_Material to process_
Here is a tiny trained network, its code and every weight. The questions are about switching its units off for an input and a class, where a switched-off unit gives its printed mean instead of its output.

import numpy as np


def w(rows, s, z=0):
    codes = np.array(rows[::2]) - 128.0
    scale = np.full(codes.shape[1], s)
    scale[-1] = z or s
    return codes * scale


def f(y):
    return np.maximum(y, 0)


def log_softmax(a):
    a = a - a.max(-1, keepdims=True)
    return a - np.log(np.exp(a).sum(-1, keepdims=True))


def net(x, mask):
    res = np.array(x, float).reshape(1, 4) / 4 @ E
    y = f(res @ A[0][:, :-1].T + A[0][:, -1])
    res = res + np.where(mask, y, B[0][:, -1]) @ B[0][:, :-1]
    return log_softmax(res[-1] @ U[:, :-1].T + U[:, -1])


A, B = {}, {}
E = w([
[207,239,210,54,61,230,98],'x0',
[192,243,99,246,83,13,80],'x1',
[31,229,11,76,55,135,99],'x2',
[131,125,130,107,139,113,112],'x3',
],0.011)
A[0] = w([
[38,167,55,103,76,108,106,85],'N0',
[162,89,186,173,165,80,133,60],'N1',
[4,87,62,170,202,74,150,89],'N2',
[64,173,57,65,92,150,124,88],'N3',
[181,181,84,197,107,54,69,131],'N4',
[47,104,124,55,134,195,146,137],'N5',
[208,72,181,123,145,162,138,92],'N6',
[97,147,105,116,128,129,100,3],'N7',
[79,72,114,97,210,199,155,153],'N8',
[189,187,160,62,63,207,97,101],'N9',
],0.015,0.0076)
B[0] = w([
[181,151,153,123,202,240,163,216],'N0',
[201,175,144,113,175,213,169,186],'N1',
[189,70,40,6,57,102,137,252],'N2',
[189,179,194,134,243,162,130,214],'N3',
[52,186,178,200,90,43,25,222],'N4',
[61,149,173,213,102,77,61,233],'N5',
[139,193,190,96,192,163,179,196],'N6',
[131,148,109,119,125,169,149,143],'N7',
[56,194,159,163,78,82,94,233],'N8',
[179,47,39,71,40,43,185,235],'N9',
],0.013,0.026)
U = w([
[8,147,177,206,80,55,42,124],'0',
[186,31,52,70,51,70,153,215],'1',
[191,148,194,153,202,196,160,3],'2',
],0.016,0.0079)

Each question gives the input, the list of numbers given to net, and the class t.
The units are the neurons (one row each of A and B). Each row of codes is followed by its name. A weight is (code - 128) times the scale printed after its matrix; where a second scale follows, it is the last column's (A, B and U).
mask holds one flag per neuron, in row order. A switched-off neuron (its flag False) gives its mean, the last column of its row in B, instead of its output. The means were averaged over made-up inputs and are rounded, as every weight is.
A unit's drop is (log p(t) with every unit on - log p(t) with that unit switched off) / (log p(t) with every unit on - log p(t) with every unit switched off).
The circuit of an input: a set's keep is (log p(t) with only the set's units on - log p(t) with every unit switched off) / (log p(t) with every unit on - log p(t) with every unit switched off). Starting from all 10 units, units are removed one at a time, each time the one whose removal leaves the highest keep (on an exact tie, the one counted first), for as long as the keep stays at least 0.8.
units of the circuit, in order: the units of the circuit, biggest drop first
most important unit: the unit with the biggest drop
top k neurons: the k neurons with the biggest drops, biggest first
drop when u is switched off: that unit's drop, to one decimal
input [-5,0,-5,-6], class 1: top 3 neurons => [N2, N3, N0]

_What to do_
Go through the records and output them all, word for word.

_Response to the task_
Here is a tiny trained network, its code and every weight. The questions are about switching its units off for an input and a class, where a switched-off unit gives its printed mean instead of its output.

import numpy as np


def w(rows, s, z=0):
    codes = np.array(rows[::2]) - 128.0
    scale = np.full(codes.shape[1], s)
    scale[-1] = z or s
    return codes * scale


def f(y):
    return np.maximum(y, 0)


def log_softmax(a):
    a = a - a.max(-1, keepdims=True)
    return a - np.log(np.exp(a).sum(-1, keepdims=True))


def net(x, mask):
    res = np.array(x, float).reshape(1, 4) / 4 @ E
    y = f(res @ A[0][:, :-1].T + A[0][:, -1])
    res = res + np.where(mask, y, B[0][:, -1]) @ B[0][:, :-1]
    return log_softmax(res[-1] @ U[:, :-1].T + U[:, -1])


A, B = {}, {}
E = w([
[207,239,210,54,61,230,98],'x0',
[192,243,99,246,83,13,80],'x1',
[31,229,11,76,55,135,99],'x2',
[131,125,130,107,139,113,112],'x3',
],0.011)
A[0] = w([
[38,167,55,103,76,108,106,85],'N0',
[162,89,186,173,165,80,133,60],'N1',
[4,87,62,170,202,74,150,89],'N2',
[64,173,57,65,92,150,124,88],'N3',
[181,181,84,197,107,54,69,131],'N4',
[47,104,124,55,134,195,146,137],'N5',
[208,72,181,123,145,162,138,92],'N6',
[97,147,105,116,128,129,100,3],'N7',
[79,72,114,97,210,199,155,153],'N8',
[189,187,160,62,63,207,97,101],'N9',
],0.015,0.0076)
B[0] = w([
[181,151,153,123,202,240,163,216],'N0',
[201,175,144,113,175,213,169,186],'N1',
[189,70,40,6,57,102,137,252],'N2',
[189,179,194,134,243,162,130,214],'N3',
[52,186,178,200,90,43,25,222],'N4',
[61,149,173,213,102,77,61,233],'N5',
[139,193,190,96,192,163,179,196],'N6',
[131,148,109,119,125,169,149,143],'N7',
[56,194,159,163,78,82,94,233],'N8',
[179,47,39,71,40,43,185,235],'N9',
],0.013,0.026)
U = w([
[8,147,177,206,80,55,42,124],'0',
[186,31,52,70,51,70,153,215],'1',
[191,148,194,153,202,196,160,3],'2',
],0.016,0.0079)

Each question gives the input, the list of numbers given to net, and the class t.
The units are the neurons (one row each of A and B). Each row of codes is followed by its name. A weight is (code - 128) times the scale printed after its matrix; where a second scale follows, it is the last column's (A, B and U).
mask holds one flag per neuron, in row order. A switched-off neuron (its flag False) gives its mean, the last column of its row in B, instead of its output. The means were averaged over made-up inputs and are rounded, as every weight is.
A unit's drop is (log p(t) with every unit on - log p(t) with that unit switched off) / (log p(t) with every unit on - log p(t) with every unit switched off).
The circuit of an input: a set's keep is (log p(t) with only the set's units on - log p(t) with every unit switched off) / (log p(t) with every unit on - log p(t) with every unit switched off). Starting from all 10 units, units are removed one at a time, each time the one whose removal leaves the highest keep (on an exact tie, the one counted first), for as long as the keep stays at least 0.8.
units of the circuit, in order: the units of the circuit, biggest drop first
most important unit: the unit with the biggest drop
top k neurons: the k neurons with the biggest drops, biggest first
drop when u is switched off: that unit's drop, to one decimal
input [-5,0,-5,-6], class 1: top 3 neurons => [N2, N3, N0]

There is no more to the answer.